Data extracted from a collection
rotation steps, each row followed by its count of steps:
The counts run from 0 to 152.
-.09; .05; .06; -.29; .00; .07; .01; .34; .03; .06; .15; -.04; -.06; .18; -.24; -.05; -.02; .18; .08; .01; .00; .41; .22; -.31; -.15; .08; .09; .28; -.04; .04; -.22; .44; .00; .06; -.49; -.06; -.09; -.06; .15; -.06; .13; .06; -.08; -.08 : 47
-.05; .03; -.06; -.34; -.13; .05; -.13; -.04; .08; .19; .33; .04; .06; .03; -.04; -.14; .02; .10; -.03; -.16; -.18; .23; .01; -.43; .07; .29; .17; .23; .08; -.06; -.10; .33; .29; .27; -.28; -.13; .12; .04; .19; -.30; -.07; .03; -.22; -.10 : 111
-.15; -.04; .11; -.33; -.18; -.21; .05; -.07; -.07; -.11; .20; .03; -.03; -.02; -.21; -.06; -.02; .26; .32; -.04; -.11; .30; -.31; -.53; -.15; .18; .05; .05; -.12; .04; .01; -.06; .22; .14; -.07; -.18; .31; -.04; .17; -.15; -.04; .12; -.30; .04 : 71
-.13; -.36; .09; -.14; -.09; -.15; .01; -.05; .07; -.02; .29; .14; -.05; .14; -.19; -.13; .01; .03; .34; -.11; -.01; .36; -.14; -.45; -.04; -.09; .08; .30; -.25; -.01; .07; .09; .23; .24; -.18; -.07; .11; -.05; .23; -.22; .16; .08; -.09; -.07 : 74
-.09; -.02; -.03; -.39; .12; .08; .00; .04; -.18; -.08; .31; -.03; -.15; .18; -.24; -.19; .10; .32; .07; .13; -.15; .32; -.04; -.30; -.07; -.02; .22; .13; -.17; -.04; -.05; .25; .28; .25; -.18; -.03; .08; -.23; -.04; -.07; -.02; .17; -.39; -.01 : 81
-.18; -.04; .05; -.39; .16; .07; .08; .03; -.18; -.14; .34; .05; -.18; .25; -.10; -.04; -.02; .23; -.08; .05; -.14; .29; -.10; -.41; -.02; .00; .25; .12; -.13; .01; .06; .10; .37; .25; -.16; .01; .10; -.13; .09; -.17; .02; .06; -.38; -.14 : 80
-.06; -.22; .23; -.30; .01; -.08; .07; .00; .06; -.15; .31; -.11; -.26; .19; -.16; -.17; .09; .13; .05; .09; -.02; .49; .00; -.46; -.21; -.17; .24; .31; -.08; -.11; .02; .22; .18; .15; -.13; .01; -.05; -.06; .02; -.18; .18; .01; -.15; -.03 : 78
-.15; -.10; .09; -.41; .03; .06; .09; .03; .04; -.02; .11; .02; -.12; .15; .30; -.04; .11; .05; -.09; -.12; -.07; .48; .12; -.21; -.15; .13; .04; .29; -.27; .09; -.24; .23; .31; .08; -.05; -.13; -.04; -.03; .15; -.21; .01; -.01; -.39; .13 : 96
-.23; -.22; .06; -.48; .17; .19; -.04; .02; .06; -.20; .00; -.09; -.24; -.06; -.17; -.10; -.13; .34; .23; .01; -.10; .30; -.15; -.33; .02; .02; .10; .09; -.23; .05; -.12; .08; .18; .27; -.25; -.12; .00; -.13; .19; .02; .03; -.05; -.27; -.06 : 6
-.14; -.13; .06; -.35; -.34; .04; .05; .09; -.07; -.06; .14; -.14; -.09; .22; -.22; -.17; -.01; .15; .32; .00; -.07; .26; -.08; -.24; -.21; .24; -.12; .20; -.23; .10; .09; .32; .00; -.03; -.27; -.18; .10; -.13; .12; .03; .08; -.11; -.20; .22 : 138
-.08; -.23; .24; -.30; .13; -.07; .17; -.09; .02; -.10; .17; -.12; -.21; .09; -.01; -.05; -.08; .20; .13; .00; -.11; .50; .02; -.49; -.15; .02; .21; .27; -.08; .00; -.16; .08; .15; .26; -.04; -.14; -.17; -.03; .21; -.12; .03; .05; -.18; -.08 : 1
-.02; -.16; .08; -.42; -.11; .16; -.02; -.04; -.08; -.04; .17; -.02; -.21; .04; -.11; -.17; .05; .33; .25; .04; -.05; .41; .07; -.35; -.09; -.01; .10; .08; -.25; .09; -.03; .17; .28; .33; .00; -.02; -.06; -.23; .00; -.02; .07; .06; -.35; .11 : 4
-.13; .13; -.09; -.32; -.12; -.12; .04; .33; -.05; -.10; .34; -.04; -.10; .07; -.22; -.01; -.08; .08; -.04; .11; .02; .44; -.06; -.39; -.08; .10; -.05; .19; -.05; .05; -.20; .28; -.02; .07; -.46; .02; -.05; .04; .22; -.15; .00; -.05; -.03; -.10 : 124
.03; -.06; -.13; -.44; -.18; .11; -.09; .13; .20; -.02; .11; -.06; .00; -.19; -.16; -.28; .00; .05; .23; -.21; -.08; .34; -.04; -.19; -.09; .10; -.10; .36; -.09; .14; -.22; .20; .07; .08; -.28; -.26; .11; .11; .22; -.05; .09; .05; -.33; .10 : 103
-.33; -.26; .10; -.34; -.09; .00; .17; .08; .01; -.06; .11; -.10; -.04; .24; -.12; -.03; -.17; .00; .21; -.11; -.06; .29; -.10; -.35; -.13; .19; -.02; .32; -.12; .14; .07; .12; .04; -.10; -.40; -.24; .16; -.02; .31; -.06; .06; .01; -.14; -.08 : 140
-.03; -.16; -.07; -.32; -.15; .12; -.09; .13; .07; -.07; .14; .11; -.17; .18; -.28; -.05; -.09; .18; .10; -.02; .05; .23; .08; -.33; -.08; .12; .08; .23; -.12; .04; .15; .50; .15; .10; -.45; .10; -.02; -.04; .19; -.18; .22; -.10; -.09; .03 : 43
-.06; -.23; .01; -.35; .12; .05; .05; .13; .05; .07; .27; .00; -.08; .14; .14; -.22; .23; .14; -.07; -.09; -.13; .41; -.13; -.06; -.07; .09; -.06; .40; -.12; .05; -.24; .26; .09; .20; -.39; -.11; -.08; .10; .26; -.13; -.02; -.11; -.24; -.07 : 94
-.18; -.05; .09; -.36; -.09; .10; .04; .23; -.18; .07; .26; .13; .09; .05; .13; .12; -.12; .18; .19; .17; -.08; .40; -.06; -.26; -.16; .44; -.02; .05; -.30; .02; -.23; .09; .09; .14; -.30; -.17; -.01; -.07; .22; -.07; -.04; .01; -.22; .02 : 132
-.12; -.08; -.24; -.53; -.14; .08; -.13; .06; .04; -.13; .28; .09; -.01; -.11; .08; -.06; .03; .04; .03; -.03; -.13; .19; -.18; -.18; -.02; .30; -.12; .16; -.25; .06; .00; .15; .32; .08; -.22; -.13; .24; .04; .15; -.21; .00; -.09; -.36; .15 : 24
-.10; -.09; .00; -.29; .23; .01; -.05; .08; -.06; -.14; .19; -.10; -.14; .12; -.29; -.20; .13; .26; .25; .04; -.15; .39; .07; -.31; -.01; -.10; .15; .20; -.27; .01; -.16; .32; .25; .15; -.21; -.05; .03; -.21; -.04; -.09; .08; .18; -.31; .10 : 82
-.02; -.21; .06; -.37; .00; .08; .07; .08; .02; .06; .24; .05; -.09; .23; .29; -.21; .23; .04; -.07; -.15; .00; .46; .10; -.09; -.10; .09; -.09; .40; -.23; .10; -.19; .28; .21; .16; -.20; -.04; -.07; -.04; .21; -.20; .04; -.02; -.29; .03 : 95
-.30; -.07; -.07; -.43; -.07; -.01; .04; .10; .20; -.17; -.01; -.09; -.22; .14; -.05; -.03; -.04; .08; -.02; .02; -.06; .50; -.12; -.44; -.08; -.19; -.02; .10; -.21; .21; -.28; .05; .17; .15; -.23; -.10; .05; -.15; .30; .04; .03; -.02; -.25; -.01 : 10
-.08; -.13; .01; -.24; -.14; -.16; -.02; -.04; -.01; -.04; .32; -.10; -.03; -.02; -.34; -.19; .01; .27; .36; -.02; -.13; .31; -.38; -.44; -.11; .11; .05; .16; -.07; -.03; .01; .06; .10; .22; -.17; -.17; .23; .05; .14; -.07; -.01; .06; -.22; .01 : 72
-.19; -.04; .14; -.33; -.08; .11; .10; .17; -.22; .09; .42; -.07; -.01; .24; -.10; -.29; .04; -.01; .30; -.11; -.01; .18; .00; -.21; -.10; .23; .05; .37; -.18; .11; -.04; .15; .11; -.01; -.33; -.19; .23; -.02; .07; -.15; .02; .15; -.19; -.04 : 64
-.12; .19; .12; -.36; -.18; -.03; .00; .34; -.07; .02; .15; -.07; -.06; .04; -.16; -.01; .10; .44; .16; .04; .07; .38; .09; -.30; -.16; .29; -.03; .06; -.06; .15; -.25; .34; .03; .15; -.35; .00; .07; -.01; -.01; -.05; .03; .01; -.20; .08 : 51
-.20; -.18; .05; -.31; .32; .00; .01; .11; -.02; -.21; .06; -.07; -.14; .00; -.21; -.06; -.01; .19; .24; -.01; -.07; .43; .05; -.40; -.01; -.11; .13; .26; -.25; .14; -.18; .17; .28; .12; -.24; -.03; .02; -.13; .09; -.06; .09; .14; -.21; -.03 : 83
-.05; -.07; .27; -.32; -.13; -.03; .08; .20; -.09; -.12; .41; -.07; -.07; -.06; -.21; -.20; .02; .17; .27; -.01; .01; .33; -.10; -.39; -.23; .10; .01; .32; .01; .11; -.04; -.11; -.03; .15; -.23; -.16; .18; .16; -.01; -.13; .05; .19; -.26; -.07 : 68
-.27; .05; .24; -.33; -.07; -.06; .16; .04; -.08; -.05; .22; -.09; .02; .12; -.07; -.04; -.04; -.01; .33; -.02; -.07; .34; .08; -.46; -.23; .17; .09; .25; -.19; .08; -.21; -.01; .20; -.06; -.12; -.36; .23; -.07; .08; -.12; -.02; .23; -.24; .04 : 66
-.01; .01; -.09; -.39; -.15; .06; -.04; .04; .12; -.19; .08; .14; -.14; -.05; -.24; .13; -.22; .29; -.04; .11; -.15; .35; -.07; -.45; -.25; .24; .10; .01; -.01; -.12; .01; .34; .13; .17; -.31; -.09; .01; .05; .25; -.12; .13; -.13; -.22; .06 : 41
-.33; -.09; .00; -.41; -.04; -.15; .02; .07; .00; -.02; .02; -.11; -.16; .17; .14; -.02; .14; .13; -.11; -.17; -.08; .37; .02; -.44; .07; .06; .00; .15; -.17; .26; -.20; .24; .32; .09; -.11; .04; .16; -.15; .15; -.17; -.09; -.10; -.26; .03 : 14
-.12; -.21; -.10; -.34; -.02; -.08; .01; .19; -.03; -.24; .16; .10; -.20; .01; -.05; -.09; .09; .39; -.09; -.05; .02; .37; -.31; -.23; -.01; .02; -.11; .21; -.14; .25; -.14; .11; .14; .24; -.32; .09; .08; .02; .24; -.10; -.02; -.09; -.30; -.04 : 89
-.20; -.24; .03; -.22; -.06; -.17; .05; -.11; .00; -.01; .30; .18; -.03; .24; -.07; -.01; -.05; .01; .15; -.05; -.14; .42; -.20; -.51; -.11; -.06; .14; .15; -.21; -.07; .04; .03; .30; .23; -.19; -.13; .13; -.05; .30; -.16; .07; .12; -.14; -.10 : 75
-.25; .09; .19; -.34; -.02; .01; .11; .27; -.11; -.02; .11; .10; -.11; .15; -.01; .19; -.15; .22; -.05; -.05; .08; .38; .24; -.42; -.11; .23; .10; .12; -.06; .25; -.20; .19; .11; .08; -.34; .05; .05; -.03; .19; -.14; .05; .09; -.20; -.12 : 49
-.16; .13; -.17; -.27; -.15; -.10; -.05; .15; .04; -.12; .09; .09; .01; .09; -.17; .14; -.20; -.04; .16; .02; -.01; .41; .11; -.51; -.05; .11; -.01; .07; -.26; .09; -.20; .34; .18; .02; -.33; .03; .02; -.16; .29; -.17; .03; .04; -.03; .04 : 122
-.11; -.25; .16; -.24; -.16; .08; -.14; .11; .15; .04; .36; .22; -.01; .02; -.11; -.19; .11; .15; .24; -.03; -.04; .42; -.11; -.28; -.16; -.10; .08; .20; -.18; .00; .05; .04; .19; .27; -.34; -.05; .20; .01; .10; -.12; .25; .18; -.15; -.05 : 151
-.08; -.22; .24; -.43; .09; .10; .15; .04; -.10; -.10; .25; .00; -.30; .05; -.02; -.06; -.08; .31; .02; .01; -.06; .38; -.08; -.42; -.11; .08; .20; .20; -.08; .04; -.05; -.07; .17; .36; -.11; -.07; -.14; .01; .17; -.09; .01; .03; -.27; -.22 : 2
-.32; -.09; .25; -.35; -.17; .01; .11; .16; .03; -.15; .15; .09; -.16; .13; .08; .02; -.06; .07; .11; .00; .11; .41; -.19; -.16; -.23; .26; -.08; .20; -.13; .00; -.13; .04; .03; .05; -.43; -.14; .17; .18; .32; -.18; .09; -.15; .00; -.05 : 58
-.12; -.01; .03; -.52; -.07; .08; -.10; .16; .06; -.01; .32; -.03; .01; -.19; .22; -.10; .18; .19; -.03; .08; -.12; .48; -.11; -.21; -.08; .14; -.07; .15; -.16; .01; -.35; .07; .21; .17; -.19; -.19; .10; .10; .04; -.12; .00; -.04; -.33; .12 : 20
-.01; .05; .04; -.41; -.05; .18; -.09; .17; .03; -.04; .39; .13; -.10; -.15; -.04; .03; -.15; .09; -.01; .02; .00; .28; .12; -.43; -.05; .17; .19; .19; .03; -.05; -.09; .15; .29; .32; -.30; -.11; .01; .19; .11; -.24; .11; .04; -.17; -.15 : 115
-.08; -.02; -.18; -.48; -.12; .12; -.06; .01; .13; -.05; .07; -.04; .05; -.16; -.09; -.18; -.06; .12; .16; -.14; -.14; .24; -.07; -.15; -.11; .23; -.03; .22; -.10; .07; -.24; .09; .20; .14; -.26; -.40; .20; .03; .21; .00; -.07; .04; -.46; .10 : 102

*ACTIVITY:* Take the line containing "-.01; .05; .04;" as the first line and the last line of the data above as the final one. Write out these lines and all between them exactly.

*RESPONSE AREA:*
-.01; .05; .04; -.41; -.05; .18; -.09; .17; .03; -.04; .39; .13; -.10; -.15; -.04; .03; -.15; .09; -.01; .02; .00; .28; .12; -.43; -.05; .17; .19; .19; .03; -.05; -.09; .15; .29; .32; -.30; -.11; .01; .19; .11; -.24; .11; .04; -.17; -.15 : 115
-.08; -.02; -.18; -.48; -.12; .12; -.06; .01; .13; -.05; .07; -.04; .05; -.16; -.09; -.18; -.06; .12; .16; -.14; -.14; .24; -.07; -.15; -.11; .23; -.03; .22; -.10; .07; -.24; .09; .20; .14; -.26; -.40; .20; .03; .21; .00; -.07; .04; -.46; .10 : 102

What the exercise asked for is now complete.